**Material provided:**

[ 75   7  14 -70 -44 -24  20  17 -18]  z765
[ 23 -48  31  59  46  54 -21 -10  -5]  z199
[ 27 -54  42  45  59  63   0 -26   3]  z761
[-70  26 -24  78 -36 -24 -31  28   3]  z512
[-70  26 -24  78 -36 -24  36 -45   6]  z389
[-12 -29  14  79  17  51 -30   7 -10]  z914
[-114   47  -56   10  -23  -56   -1    2   26]  z327
[-84  47 -55 -47   1 -55  24 -14  20]  z7
[ 61 -46  50  45  34  65 -10  -5 -19]  z795
[106 -44  49   4   5  48  -7   3 -28]  z503
[ 20  -8  22  73 -41  21 -37  49 -24]  z243
[-65 -34  -9  55  84  28  -2 -39  22]  z788
shift +1: [79] -> [80]
shift +1: [-36] -> [-35]
shift +1: [-30   7] -> [-29   8]

[-22 -13  -1 -19  -1 -53  58  -3  65 -37  14  -3 -61  84  30 -40 -23 -46
  51 -70  -7 -53  21  85  48 -40   1 -34 -27  37 -41  26 -33  60 -14  48
   4  28  22 -17  63  41 -23  43]  z55
[-34 -17 -84 -16  41  33  -2 -17  34 -66  55 -39   4  44 -17   4 -36 -27
 107   2  17  -1  13  37  58 -81  19  -8 -36   1  19 -23 -11  19 -56  28
 -31  -1  54 -10  35 -14 -17 -32]  z773
[-22 -13  -1 -19  -1 -53  58  -3  65 -37  14  -3 -61  84  30 -40 -23 -46
  51 -70  -7 -53  21  85  48 -40   1 -34 -27  37 -35 -28 -34  32 -25  29
  61  -6  48   9  53  11 -26  21]  z636
shift -1: [-66] -> [-67]
shift -1: [-61  84  30] -> [-62  83  29]
shift +1: [29 61] -> [30 62]
shift +1: [63 41] -> [64 42]
shift +1: [-26] -> [-25]

[ 10  18  -8  70 111 -72] -> z817
[ 75 -88 -90 -38  53 -96] -> z909
[10 18 -8 70 79 -6] -> z589
[ 21  81  94 109 -53 105] -> z455
[ 85   5  76  36 -23  -5] -> z363
shift +1: [-38] -> [-37]
shift +1: [-88 -90 -38  53] -> [-87 -89 -37  54]

[ 31  10 -37  26 -93  74 -11] = z499
[ 16  21 -24 -10 -58  -7 -26] = z687
[ 34  11   3  18  -3  51 -19] = z635
[ 16  21 -24 -10 -58  14 -19] = z77
shift -1: [ 21 -24 -10] -> [ 20 -25 -11]
shift -1: [-58] -> [-59]
shift +1: [-58  14] -> [-57  15]

[-51  17 -38  25  24  10  17  -7  17 -20  20  16  -5  18  22 -68  27 -76
  12 -92  34   7  17   3  20 -70  -2  20  17  27  12  11  47] : z35
[-51  17 -38  25  24  10  17  -7  17  14  20  16  -5  18  22 -68  27 -76
  12 -92  34   7  17   3  20 -70  -2  20  17  27  12  11  47] : z693
[ 72 -29  33 -30 -40   4   3 -47 -17  10  -3 -27 -40  12  41  70 -17  74
   9 -95 -52  34   8 -40 -32  80 -53 -22  33 -24  14  49 -34] : z360
shift +1: [17] -> [18]
shift +1: [-53] -> [-52]
shift +1: [ 7 17] -> [ 8 18]

[ -1  54  55  13  10  71 -33] = z776
[ 64 -16 -13 -38 -31  19 -35] = z24
[  3 -48 -31  10 -40  26 -15] = z41
[ 64 -16 -13 -38 -31   8  78] = z436
[-14 -26 -37  27  13 -59 -31] = z122
[ 50  -9 -12  12 -25   3  -8] = z431
[-67 -35 -43 -13  37 -88  25] = z684
[ -9  51  41 -13  58 -16 -19] = z451
[-20   5  -4  -5   9 -17   7] = z682
[-40  51  41 -13  58 -16 -19] = z728
shift -1: [54 55 13] -> [53 54 12]
shift +1: [54] -> [55]
shift +1: [ 64 -16 -13] -> [ 65 -15 -12]
shift -1: [-13  58] -> [-14  57]
shift +1: [-9] -> [-8]
shift -1: [-12  12 -25   3] -> [-13  11 -26   2]
shift +1: [ 51  41 -13] -> [ 52  42 -12]

[ 17  -4 -10  50  32   6  15 -11  -9  16  43   8  34 -32   0  11 -26  43
  64 -49  -6  42  -1   3  22 -15  38 -19 -14] = z763
[ -8  21  -6  40 -28  94  -5  47 -10 -17 -25  -7  -8   0  12  -4 -26 -13
 -16  41  -9 -37  -4 -16  22  -5 -19 -10 -15] = z955
[ -8 -16  13  -8  14 -36  54 -11  23 -35   7  17 -24 -35  -6  -4  -8   7
  -6  51   8  73   9  14 -46 -13  35 -10  17] = z75
shift -1: [-35  -6  -4] -> [-36  -7  -5]
shift +1: [-8  0] -> [-7  1]
shift -1: [6] -> [5]
shift +1: [-7 -8  0] -> [-6 -7  1]
shift -1: [ 9 14] -> [ 8 13]
shift -1: [-25  -7] -> [-26  -8]

[ 2 -1  4  2]  z883
[-66 -95 -63 -44]  z273
[ 4 -1  0 -1]  z725
[ 0 -2  5  1]  z890
shift -1: [ 2 -1] -> [ 1 -2]
shift -1: [-1  4] -> [-2  3]

[ 10  -5   0  40 -52 -61] = z926
[-26  29  25  27 -44 -28] = z602
[  5 -23  29   4  -9  12] = z56
[ -8  15  30  14 -20 -62] = z458
[-41 -15  11  36 -38 -27] = z862
[-30  21  26  29  73 -56] = z250
[-114   13   31   20  -10  -37] = z577
[ 37  58  45 -31 -37 -18] = z599
[  9  -1  46  10 -35 -66] = z513
[  5 -23  29   4 -79 -27] = z695
shift -1: [27] -> [26]
shift -1: [-5  0] -> [-6 -1]
shift -1: [-23  29   4] -> [-24  28   3]
shift +1: [-30  21] -> [-29  22]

**Exercise instructions:** Give back exactly the lines of the listing above that run from the line with "[ 75 -88 -90" to the line with "-26] = z687", inclusive.

**Response to the exercise:**
[ 75 -88 -90 -38  53 -96] -> z909
[10 18 -8 70 79 -6] -> z589
[ 21  81  94 109 -53 105] -> z455
[ 85   5  76  36 -23  -5] -> z363
shift +1: [-38] -> [-37]
shift +1: [-88 -90 -38  53] -> [-87 -89 -37  54]

[ 31  10 -37  26 -93  74 -11] = z499
[ 16  21 -24 -10 -58  -7 -26] = z687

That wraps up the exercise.